Task details: For each line of the data below that holds "rows", copy the line.

Records excerpted from a collection:
= Beginning of Section =
Each row comes from the steps of one path. Every step used is in the known rows, and no mark comes twice. Write the path behind each row, first mark first.
Known rows
neni, gobav, zugi, lobem, zilik, zasu, galase: [ -43   34  -49   37   95  -36  -44   18  140  -62   24  217   48  -32
   26  -15  -37   43 -154  -58  -61 -125   -5   11    7  -88  -40  -76
    5    4   38   17   22 -230   -5   33   56   45  -68   89    1  -31
  -30   41  -15   46  137   21   63 -100   68  101  -33   51   28    9]
sudor, domiraz, lobem, zilik: [-135  -22   28  111  167 -206   -6   19   79   70   14  -86   42    2
  -16  -48   34   40  -32  -10   36  -73    0  128   -8  -36 -121   10
  -43   -1  -17   88  110   48  -45   77  -29  122  -55   -1    0  -21
  -19   80    6  -40   62    6  130  -37  -68  -33   34   33   35    0]
lobem, zilik, zasu, basad, kunivo, galase, sudor, neni, bisov: [  13  -21  144   48  -84  183    5  -19  121  -54   47   47 -117   13
  -80   45  -57  -43  174   96  -25   72   80  -10  -66   84  -29  124
   -5  104   49  -39  -46  -15  119   51 -106   25   65   90  -32  -79
   85   37  -39  177  146  115  -88  -12  144   27   95  -47  -12  104]
basad, kunivo, galase, zasu, lobem, zilik, ruponil: [ -32   -6    8   93   40  -99   30  -78  162  -15  -34  -47  -54  -45
 -128   47  -47   76  384    3  -26 -217   57  -24    0  -39  -59  -25
   30   73   92   42   -1   66    3  -24 -143  -18   52  192  -32   40
   19  135  -30  165   54   18   14  -49   86   21   45   28    8   17]
gobav, zugi, zasu, basad, lobem, zilik, ruponil, nazuv: [  90   36 -113   28  193   84    9  -26  132   12  -24   59  -32  -73
  -63  -21  -38  -13 -314  -45  -64    9   15  -32   83 -117   34    6
   59   27   86   66  124 -188   43 -115  119  -99  -78   32   35   59
  -48  -10   28  -48   16   20   60  -78   38   -8    8   10  -35    7]
sudor, lobem, zilik, zasu: [ -97    6  102   92   61 -244   30   61   89   31   -8  -41   21  -39
  -25  -33   10   40 -255  -35  -20 -146   11   -9   13   87   12   52
   10  -65   -8  -10   68  -46   26  109   41   71  -34  -20    9  -25
   18   97   10  -74  138 -127  -18  -53  -34   -4  -17   17   40  -51]
bisov, zilik, ruponil, gobav, nazuv, zugi, zasu, galase, sudor, lobem: [  49   63  -78  -53   53  -90   -7  -52  -48  -21  -42   89   29  -38
  125  -64  -12  -30 -366 -134   76 -174 -112  -92  112   96  -29 -132
   50   10   32  -16 -183  -51  -16  -51   55 -133   24  -71  -16   23
   21 -202    7   31  -51  -51  115  -17   15  -68 -128  -30  -77   90]
galase, sudor, lobem, zilik: [ -48  -19   18   89   44 -333   15   49   48  -15   -6 -152   13  -29
   35  -79   26   54 -131    7  -19 -157  -22  -30    1   54   -2   29
   11 -115    8   44   66  119   28  138   45   58  -20  -74    9  -35
   -6  -24  -10    2  128  -35   81  -13  -44  -50  -22  -43   27    0]
lobem, zilik, zasu, galase, sudor, ruponil, gobav, zugi, basad, bisov: [  -5   98 -150   43   55  280  -27  160  119  -93   34  248   65   31
  123  -28  -13    0 -295  -57   -4  -64   79  -99   -7  -61  -44 -102
   42  118   55  -27  -21 -156   88 -116  106  -40  -26  -63   25    4
  107   66   71   14  137  -64   61  -50  -47  -57  -42  -18  -30   85]
kunivo, zilik, zasu, galase: [-52  15  66  -2 -11 -74  26  51 145  15 -46 141 -20  11  48  41  24  52
   7 -53  32 -15 -19  -8 -44  71 -66 -57  -5 -58 -22 -18  -4 -52 -15  41
  -8  92  -2  43 -26   2  31  72  50  56 113 -52  31 -81  60  83  -5  33
  62 -44]
nazuv, bisov, zilik, kunivo, galase: [ -88  -19  123  -32 -127 -193   27  -68   -3    4    1   67  -32   27
  -43   81   28   25  -63   76  -52   98  -24   55  -53  -19  -70  -27
  -27 -137  -17  -43  -25  114  -82  -14  -75   45  124   14  -40   31
  -30  143  -40   30  -58  -49 -114   61   60   62   17   96   19  -80]
domiraz, sudor, ruponil, nazuv, bisov, zilik: [  82  -20  -80  -46  -15 -199   14   94 -140   61  -17    8 -149   29
  -27  -69   53   32  -47  -71  -33  130  -11    0    7   59  -87   75
  -48 -100  -27  -51 -149   17   71    1   14 -103    3 -127   18   90
   -2  -35    9  -96 -145  -10  -87   39 -104   -7   -3   66   14  -65]
zasu, galase, sudor, neni: [  73  -13   23  -25  -38  -67  -40   89   69  -35  -21  -84   35    6
   72  -11   44   29  104   56   94    7  -19   83 -121   74  -56   40
  -10  -39  -10   -7  -38  148  117   87  -14  200  -10  -84  -21  -56
   80  -81  -20   65  134   97   14   12   66   30   -7  -47   23   89]
bisov, nazuv, ruponil, gobav, zugi: [  12    0   -6  -29   37   35  -10  135 -131    2    3  -45  101   16
   92    9    1   39    4  -71  -53   37  -33   17  -50 -103   91  -67
  -11  -49  -46   42   43   -2   16  -43   44  211  -51 -158  -14   51
   24  -52    4  -65  -54  -40    4   32 -169  -12    4   55  -38  -10]
nazuv, zugi, lobem, zilik, zasu, basad: [-100   21   62   29   66  151  -18  -99  131   77   -2   98   16  -27
  -47  -11  -35  -51 -165  -32    9   65   34  -72   50   -1   76   42
   23  -27    4  -16  112 -210  -18   41  109  -46  -62  123   31  -32
   75   69  -14  -93   66  -17   55  -89   23   10  -26   21    4  -65]
ruponil, nazuv, bisov, zilik, zasu, galase: [  25   13   47  -68  -40 -189   -8   26   32    6   -9   87 -148  -14
  -57   43   38   31 -102  -55    8   26  -23   13  -13   31 -135   29
  -10  -48  -20  -97  -81  -88   51  -20  -23  -29   -7  -57   12   21
   57   53   27  -88  -36  -28 -135   -6   67   90  -21   61    5  -91]
basad, galase, sudor, neni, bisov, nazuv, zugi: [  21  -58  138 -144  -61  191  -28   40 -169  -56   59  -53   25   29
  -19   -9   30  -46  383   61   64  163    7   41  -94   55   54  113
   -1   57  -28   13  -38  135   86   21   22  102    8 -131   19  -89
  118 -132   17  -90  -64  176 -104  111   49   23   17  -81  -15   62]
domiraz, sudor, neni, gobav, zugi: [  31    2  -76   12   45   43  -23  107   -3   27   29  123   78   23
  111  -18    5   32 -172   22  -43   30   -7   94  -84  -30   24   49
  -33  -94  -26   26  -20   24   95   91   25  175  -43  -51  -53   -6
  -81  -93  -44   30   45  104  -44  -11  -75   62   26   52   13   90]
gobav, zugi, ruponil, nazuv, bisov: [  92   13  -79  -92  -39  183  -13   61  -21   50   -8  -73  -74   27
    8  -22   -3   31 -199  -30 -146   38  -51    5 -112  -76   83  -49
   32  -62   -7   36   71  -39   93  -50  127   39  -51 -158   25   70
  -30   59   27 -140  -94  -28  -19   77  -62   82  -27   76   -4  -54]
sudor, neni, bisov, nazuv, zugi, lobem, zilik, galase, zasu: [  45  -73  166  -64  -41  110  -27  -83 -182  -10   23 -136    1  -24
 -158   12   21  -61  357   36  110   34   20  -47   50   47   13  109
  -21   44  -64  -27   10  -12  -29   37    4  -98  -19  103   27  -80
    6  -88   20  -75  -86   77  -44   49   52   50    3  -62   13  -37]
domiraz, sudor, lobem, zilik, kunivo, galase, zasu, basad: [ -25  -58  -41   98  -62  -58   31 -135  110   66    4  157   34    7
    0   -4  -28   -7   -4   70   37   -2   -1  -39   45   14  -19    6
   72 -114   17  -35   65   93  -43   65  -96 -187   66   92  -44   20
   -6  -47  -49  189  -31  -47   57  -59  -26  -67   56  -61   53  -23]
lobem, zilik, galase, zasu, basad: [  -9   -8   56   33  -47   22  -50    0  191   23  -34  -47  -32  -14
  -91   46  -15  -39  -10   24   69  -81   29  -22   32  -79  -95   14
   18 -109   12  -18  118  -94  -96   19  -37  -65  -41  193   -8  -42
  -21   67   23   65  -26  -44   69  -99   44   40   32  -44   25  -25]
sudor, neni, kunivo, galase, zasu, basad, bisov, zilik: [ -12  -13   86  -81  -52  153    3  -80  248   58   36   82  -88   32
  -11  202    6  -14  -46  119   96  161   81   91   48   56 -161  125
   -5  -83   46 -145  -20   50  -69 -104 -146  -21   82  111  -27   -5
  -24   67  -52  157    2  123  -55 -113  126   98   76  -16  -25   55]
basad, kunivo, zilik, ruponil, nazuv, zugi, neni, gobav: [  45   94 -113  -46  122  152   57  -63   13   -4  -90   90  -66   18
   26   -6  -64   35   87  -60  -85   -1    9   70   22   44   85   36
  -54  113   13   47 -260 -119    5    2   23   12   14   83   18   53
 -122   -1  -19   27  -46   92    5   27  200   28  -32   67   -8   74]
ruponil, gobav, nazuv, bisov, zilik, galase, zasu: [  -6   23   38  -19 -123 -101  -21   30   -2   24  -10  -84  -47  -11
  -47   64   23  -24 -101  -25   33  -45  -61  -36   56  -39  -71  -72
  -21  -76  -40  -81  -43  -61  -63  -34 -102  -82   -5  131  -57   28
 -116  -39   36   32 -115 -125  -17   -5  -71   88  -39   19  -69  -11]
nazuv, bisov, zilik, galase: [ -39    8  121  -38  -72 -223  -20   25   -5    4  -10  -80  -53   -8
  -94   57   61   24 -132   28   18  -34   -8   23   -7  -11 -143   22
  -40 -160  -37  -18   -8   42  -77   34   -6   36   38   69  -16   -3
  -31   97   17  -89  -84  -76  -74   16   28   79  -26   66   21  -63]
sudor, domiraz, lobem, zilik, bisov, nazuv, zugi: [-167  -56   93   54   78   -8  -10 -106 -145   60   50 -148   35  -13
  -88  -55   35  -12  135  -13   84   21   11   54   10  -41  -37   32
  -48   42  -38   66   76   86 -111    8    2  -24  -48 -114   38  -34
    3   37   58 -228  -36    0    4   30 -100  -77   38   19   49  -49]
kunivo, galase, zasu, basad, bisov, nazuv: [ -13  -78   52 -113   17   81  -43   14  186   59   59  -24  -15   44
   -3  144    6   25   47   89   55  199   34   -3   23  -99  -63   41
   30 -178   31  -59  126  102   34 -152 -159  -15   22   63   31   21
   76   32   43   38   -8   76  -22  -41   -4   68  110  -60  -18    7]
zasu, lobem, zilik, bisov, nazuv, zugi, basad, galase, sudor, ruponil: [  -6    9  -65    6  -27  126  -33  -29  -70  -92   36 -125   72  -21
  -82 -118  -23  -38  439  -14   62  -10   92  -61   29   11   92   21
   40  157   70   78   56   42  -74  -98   67 -141  -30  -68   85  -42
  133    1   46 -193   44   40   24  -25  -65 -141  -35 -104  -20   -7]
lobem, zilik, kunivo, galase, sudor, neni, bisov, nazuv, zugi, zasu: [  18  -89  203  -87 -122   92   20  -73 -191  -67    7   75  -52   43
  -29  -12  -25 -104  134   77  -20  121  -31  -57  -35   39  115    5
  -13   27  -33  -13  -82   88    4  -47  -15  -34   97 -110    3  -81
   11  -64   14   21  -50  115 -143  116   95  -39   61  -54    4    0]
bisov, nazuv, zugi, neni, kunivo: [ -51  -16   81  -89   -4  243    8   14  -71  114  -53  -18    1   32
   15   71   -1   -5 -128   25   50   57  -11  121  -49   15  104   73
  -18   51  -65   -7  -91   75   57   14   14  151  -13 -155   31  -21
  -78   -6  -23 -128  -20   72  -64   53   40   21   -9   27   50  -24]
ruponil, nazuv, zugi, sudor, lobem, zilik: [  33    1 -141    9   95  -34   17  -46  -27   36  -11 -106   13  -59
   25 -105   37  -15 -121  -35  -11  -78  -28  -70   44   52   60   39
    5   39   -3   11   43  -10   -9  133  102  -99  -38  -18   97  -16
   25   -2  -18 -120  -18    4   25   59   -3  -63  -45  -31   68  -89]
zugi, sudor, domiraz, lobem, zilik: [-105  -39  -79  122  220 -209   -7   22   56   90   16 -113   18    6
   27  -81   42   27  -51    0   46  -45  -25   73   18   -5 -108    2
  -54   36  -11   71   79   51  -37  127    3   76  -67   30   28  -31
  -40   49    9   -4   40   26  142  -14 -102  -49   55   -5   65   26]
ruponil, nazuv, zugi, neni, kunivo: [  -6   33  -33  -92  -30  307   27   -9  -21  103  -73   39  -62   33
   55   59   -3  -18 -162   18    2   47   15  103  -56   19  113   85
   -6   99  -41  -10  -71  -17   93   36   62  104  -34 -128   48   -8
  -70   15  -28  -92  -43   36  -73   54  125   52  -38   39   40  -65]
lobem, zilik, galase, zasu, basad, bisov, nazuv: [  11  -43   93  -34   37   47  -62    7  121    8   22  -93  -43    5
 -112   82    8  -15   68   51   79   25   55  -24   92 -121  -89   71
    6 -127   15  -50   95  -17  -60 -106  -91 -133  -23  182   20  -15
   11   38   71  -50   -8   51   21  -62   18   12   90  -83   16   22]
ruponil, gobav, zugi, sudor, neni, bisov, zilik: [   8   24   11   15   75   34   -5   53 -130   -7   55    9   30    5
   92   49   25  -19 -166   27  -52   27  -11   34    0   65  -62   67
  -67   74  -22  -45  -16  -27  -30   46   19  154  -35    6  -47  -23
  -89  -45  -44   32   -1   64  -65   24  -52   81    7   46  -57   70]
gobav, zugi, basad, lobem, zilik, kunivo: [ -36   48 -106  125  105   98   41   18  115   10   22   83  151  -50
   24   22   -7   10 -272   83  -17  -10   28   34  -19 -139   52  -33
   53   44  -14   86  212  -48   13  -18   80   74  -35   41  -18   29
  -74  122  -28  -21  139   -1  105    2  -40  -59   -5   35   25  -18]
domiraz, sudor, ruponil, gobav: [   2   18 -104   20   16  -67   17  195  -62   57  -21   92    5   41
  140  -57   28   18  -92  -56  -50   50   20   26  -58   10   16    0
  -34  -47  -26    4  -53   21   90    2    1  136  -39 -104  -25   81
   13  -25    1   -1  -24  -61   -5  -26 -149  -44  -18   40  -11   56]
lobem, zilik, bisov, nazuv, ruponil, gobav, zugi: [ -22   -6   85   51  -22   27    1   50 -201  -67   26 -121   58  -11
  -17  -31   -1   19  216  -66  -89  -47   17  -37   -5 -108   87  -30
  -40  -26  -16   34   28  -36  -93  -72   59   84  -53 -171   -3   22
  -29   -5   45 -100  -12  -60  -59   13 -169  -28   27   48   -4  -28]
ruponil, gobav, nazuv, zugi, zasu, galase: [  28   38  -40  -94  -11  263  -28   76   96   42  -29  151   86    2
  149    5   -9  -71 -248  -59   15  -19  -92  -45  -11  -74   40 -161
   22   21   -8   15  -26 -150   20 -107  -24   97  -41  -55   -2   14
   37  -47   32    4  -39   28   55   -7  -19   23  -78   16  -36   22]
nazuv, bisov, zilik, kunivo, galase, sudor, ruponil, gobav, zugi: [ -71   38  -68   -1 -172   16   15  -29 -125  -79   -4  145   11   42
   51   -7  -13   -6 -179    7  -99  115  -30  -20  -72  -20    1 -166
  -14   28   24  -50 -108   75  -74  -32   17  -47  120  -57  -60   57
  -41   32  -32   84  -96 -169  -65   86  -10  -17  -49   84  -62  -11]
kunivo, galase, sudor, domiraz: [ -76  -48  -43  -42  -14 -137  -15   66   55   16   19  -43   38   57
   92   19   26   14   38   33   36    9  -19   50 -114   33  -95  -76
  -29  -62    7   46   42  155  110   30  -20  136   47  -66    0  -54
   22   -4   19   97  -12  -32   23   28   26    8   41  -26   38   21]
nazuv, zugi, basad, kunivo: [ -30   51  -67    1   75  284   33   70  189   81    4   47   43   15
   88   74  -17  -13 -229   53   21   70   16  -18  -74  -68   12   -6
   23   15  -30   68   63  -53   91   -9   22  167  -15  -42   15   19
   97  197  -33  -35  -38   88   45   27  -34  -36  -24   50   12  -16]
zilik, ruponil, nazuv, zugi, basad, galase: [  70   75 -100 -124   76  245    0    4   54   -4   -8   84   26   12
   12   10   10  -24   65  -58   20   68   50   40  -41  -64   51   15
   64   89   29   62   51  -80   86  -86  146  -41  -22  -77   83   16
  153  104   12 -117 -121   50    2   25   66    5  -56  -12    1  -33]
sudor, ruponil, nazuv, bisov, zilik, galase, zasu, basad: [  87    4  -67  -82 -120   -9  -41    4   36   42  -46  -61 -163    8
 -130   10   -3  -50  -94  -27   79  137   16  -28   62   17 -144   48
   -5  -81   27 -102  -56 -133  -94  -50  -21 -224   -3   98   30   42
    5   16   22  -50 -227 -112  -40  -40   40   45  -23    3  -46  -80]
domiraz, sudor, nazuv, zugi, basad, lobem, zilik, zasu: [  18    4 -124   83   56  147   48   59   34  101   31  180   86  -49
  -28  -70   28  -35   -2  -30   66  -58   65  -59   45    7   77   65
   68   57  -79    9   72 -113  152   31   62 -120  -73  -33   64   -5
   55   -9   39 -105   39   29   -3   -2  -96 -189  -14  -29   57  -35]
gobav, zugi, zasu, galase, sudor, lobem, zilik, bisov, nazuv: [  15  -60   31   46   24 -119  -13  -18  -39  -84   23  -98   34  -26
   17  -60   -7   22 -158    2   10  -98  -79 -120   49   11   -9  -83
   42  -42   45   42   29   62  -18  -22   57  -88  -32 -219   16  -47
    1  -92   85  -52   29  -28   11  -14  -88  -52   -4  -82   38  -17]

Which path is each row?
[  31   -2   -3   40  135  -81   -9   32 -119  -39   15 -100  125  -21
   17  -50   -8   43  180  -92  -90   -8  -27  -13   50  -88  113  -61
  -24    8  -27   60   63  -76  -31  -31   73   80  -67  -44    5   41
   -7  -71  -17  -38   12    9  102  -12 -170  -41  -14   24  -30  -22] : bisov, nazuv, ruponil, gobav, zugi, lobem, zilik
[  69  -55   73  -71 -165 -169  -18  113 -278  -48   -8  -82 -101   52
  -11  -32   30   -1  297  -23   47 -107   14  -13   26   70 -100   81
  -19 -118  -45   -4 -104   17  -21   71   21   -6   15  -49   14  -51
   40 -119   28   17 -140  -25  -34   82   70  -45   14  -18   20  -12] : neni, bisov, zilik, galase, sudor, nazuv, ruponil
[ -24   33  -19   30 -107 -169  -29  -33   -9   34   -9 -111  -18  -46
  -70   46    2    0   20  -14   33 -144  -31  -41   92  -28  -35  -52
    6   -9   -6  -39   30   -2  -96  -28 -142  -76  -20  237  -69   38
 -101  -86    6  -18  -23 -119   -2  -57  -65   65  -56   14 -112  -20] : ruponil, gobav, nazuv, bisov, zilik, galase, zasu, lobem
[   4   13  -21  110   24   38    5  -45  258   21  -17  -99    1  -47
  -89   36  -45  -11  -46   66   72 -103   22  -34   69    0 -101   31
   39   -3   42    6   60  -62  -70   73  -95  -92    1  228  -26   -7
   20   84  -29  109  -42  -38  106  -81   42  -46    3  -63   19   27] : sudor, lobem, zilik, galase, zasu, basad, kunivo
[  56    4 -100   62  103  -22  -10   55 -102  -47   11   25  124  -53
   45  -99   -1   30   13 -122   25 -155  -47  -83   50   38   28  -87
   24  110   -9  -24  -65  -86  -25   61   73  -15  -36  -91   32    1
   75 -113    7  -17   24  -84   36    0 -135  -95  -27  -34   38   13] : bisov, nazuv, ruponil, gobav, zugi, sudor, lobem, zilik, zasu, galase
[ -61    8  140  -65  -54  272  -13  -55 -222   74  -28   47   49   52
    7   42  -28  -52 -132   41   38   30  -37   84   26   72   43   84
  -36   37  -63  -36 -148  -51   -9    8  -16   36   22   23  -37  -30
 -131  -76  -27  -49  -10   29  -19  147  104   74   -3   71   11   -1] : gobav, nazuv, zugi, neni, bisov, zilik, kunivo
[  47  -99  151   -9  -64 -184    9  -98 -215  -88   44 -122  -26   26
  -48  -13    2   -4  395  105  -41  146    2   59  -27   69  101   87
  -36   58  -17   -2    0  197   65   34  -65  -16   75   11  -13  -52
   -5 -100  -57   71  136  132  -52   84   88   -1   70  -81    8   39] : zugi, lobem, zilik, kunivo, galase, sudor, neni, bisov, nazuv
[  66   64 -170  -29   81   69   33 -170  131   19  -14   48  -73  -45
  -46  106  -56   14  169  -34   59  -64   54  -50   73    7  -67  -14
   70  144   47   -3   10  -25   15 -113  -86 -190   46  154   21   65
   86  105  -51   56 -107   43   27  -34  103  -29  -22   13  -69  -70] : bisov, zilik, ruponil, nazuv, zugi, basad, kunivo, galase, zasu, lobem
[ -69   78  -55   74  125  -85   59  -26   37   13  -67  147   37   -4
  102   11  -45   48 -235  -94 -139 -112  -28  -88   61  -16  111 -147
   23   33   58  111   80  -58 -101  -73   81   80  -32   74  -73   87
  -91   -8   35   12   38 -106   57 -140  -61   32  -51   82 -102    2] : kunivo, zilik, ruponil, gobav, zugi, zasu, lobem
[ -23  -53   61   45 -100 -217   10  -49  -94  -67   25 -152    6  -37
  -75    1  -20   34  662  -20  -20 -140   64  -85   56  -39   55  -17
    1  -32   21    1   67   81 -141 -116 -137   11   -9   -3    8   24
   13  -53   38   27   14  -73  -71  -80 -102  -26   53  -32  -56  -47] : kunivo, galase, zasu, lobem, zilik, bisov, nazuv, ruponil, gobav
[  19  -52  139  -27  -96 -101   28  -48 -184   -2   40  151  -31   51
   16   69   34   -2  168   99    4  109   24  109  -46  118  -90  125
  -44  -54  -57  -60  -89  170   28   35 -111   37  113   12  -83   -5
  -26  -45  -66  120  -11   91 -130   63   75   44   81   33   38   26] : domiraz, sudor, neni, bisov, zilik, kunivo, galase
[ -43   39 -103  120   98  -17   36   74  -49   -4   -1   44  101  -33
   84  -97  -11   18 -225  -95  -56 -153  -13 -132   45   62  100  -62
   13   36   -5   -8   -2 -141  -23  125  162   56  -53  -49   15    2
   10  -22    6    7   15 -192   21  -11 -160  -58  -30   20   12  -11] : nazuv, ruponil, gobav, zugi, sudor, lobem, zilik, zasu
[  -5  -94  176   40  -60 -179    5 -106 -195  -72   46 -102  -65   17
  -65  -26   17   22  320  112    2  109   13  115  -52    7   54   92
   -9   72  -38   16   38  298    8   85 -140   -1   66  -35  -22  -45
   14  -73  -43   53  171  109  -28   93   56  -27   98  -66    0   38] : domiraz, lobem, zilik, kunivo, galase, sudor, neni, bisov, nazuv
[   9   77  -95   53   39   88  -37   28  -29  -79  -19  -37  135  -27
  -14  -59   -3   -5  -53  -65  -66  -70   35   10   21  -44   28 -105
  -28  139   29   48   66 -132  -74    9   89  -35  -35  144    3   19
  -24   65   -7  -24   28 -144  109  -28  -21  -10  -95   26   -8   -4] : sudor, ruponil, gobav, zugi, lobem, zilik, galase
[  74    5  -47    2   31  332  -15  -14  287  -21    4   26   41   38
   69   74  -80  -39 -198  118  -27  208  -32  -17  -63   20   39  -69
   29   54   70   21   33    0  119  -19  -46   80   44   23  -48  -34
   59   15  -29  206    9  100   20  -13   37    5   52  -46  -43   94] : gobav, zugi, zasu, basad, kunivo, galase, sudor, neni
[ -21  -10   49  -25  -12  116  -19  -30   -9  -95   61  -93   41    0
  -40  -31    8  -47  315   20   40   43   36  -59   -2  -60   68    8
   29   33    7   48   74   31  -22  -78   81 -104  -28 -141   67  -79
   90   41   74 -121  -20   89    1   12  -65  -83    7 -111   26  -15] : lobem, zilik, bisov, nazuv, zugi, basad, galase, sudor
[ 121    3  -29  -55 -182  -14   74  -70  -95  -12  -84   39 -240   17
  -23  -20   48   44  168  -32   12   68  -17   24  -92   94    7   43
   -6   74   30  -11 -231  153   55   61   76  -79   88 -148  -11   43
  -27 -111  -29   59    8   92  -87    7  153   61  -34   12   36   42] : zasu, galase, sudor, neni, kunivo, zilik, ruponil, nazuv, bisov
[  75    5  -36  -78 -153 -314   14  -81  -68 -100   12   42 -140   23
   13    0   -6   -7   42   75  -90  151  -20  109  -45   40   15   45
  -58  -60    0  -79 -156  102  -11   14  -81  -32  105   -4  -23   -2
  -89  -63  -79   77  -12   69 -170   57  164   38   15    9  -66   34] : ruponil, nazuv, bisov, zilik, kunivo, galase, sudor, neni, gobav
[  49   42   17  -73 -147   -6    0  -58  -46   -3   -1   -7  -21   24
   25   18  -23  -19  -46  -17 -130   12  -72   92  -28   -6   63 -132
   -8  -22  -20  -51  -76   -7  -69 -148  -99  -44   90   51  -60   93
 -116   44  -44   52  -20  -49   22   55   -6   19  -30   59  -61   55] : zugi, ruponil, gobav, nazuv, bisov, zilik, kunivo, galase
[  78   44 -122   38  -30  -67  -47   55  -78  -80  -37 -197   32  -15
   20 -129   -4  -27   76  -78  -20  -65  -10  -14   55   22   98  -92
  -34  120   24   24  -27  -68   33   28   23 -131  -34  161    6    3
  -39 -104    3   38  134 -103  178   -5  -24  -48  -78  -78  -29   79] : zugi, lobem, zilik, galase, sudor, ruponil, gobav, nazuv
[ -46  -59  -60   81  -19 -183   47  -80   77   16  -14  -21   28   -4
   26  -14    0    8   -2   76   11  -60  -39  -63   27   55    6  -56
   25  -41   18  -45   36   93  -69  106  -46  -86   57   84    9  -13
  -48   65  -26  178  -17  -98   25   28    5  -22   37  -57   80  -46] : zugi, sudor, lobem, zilik, kunivo, galase, zasu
= End of Section =
Response:
Each row comes from the steps of one path. Every step used is in the known rows, and no mark comes twice. Write the path behind each row, first mark first.
Known rows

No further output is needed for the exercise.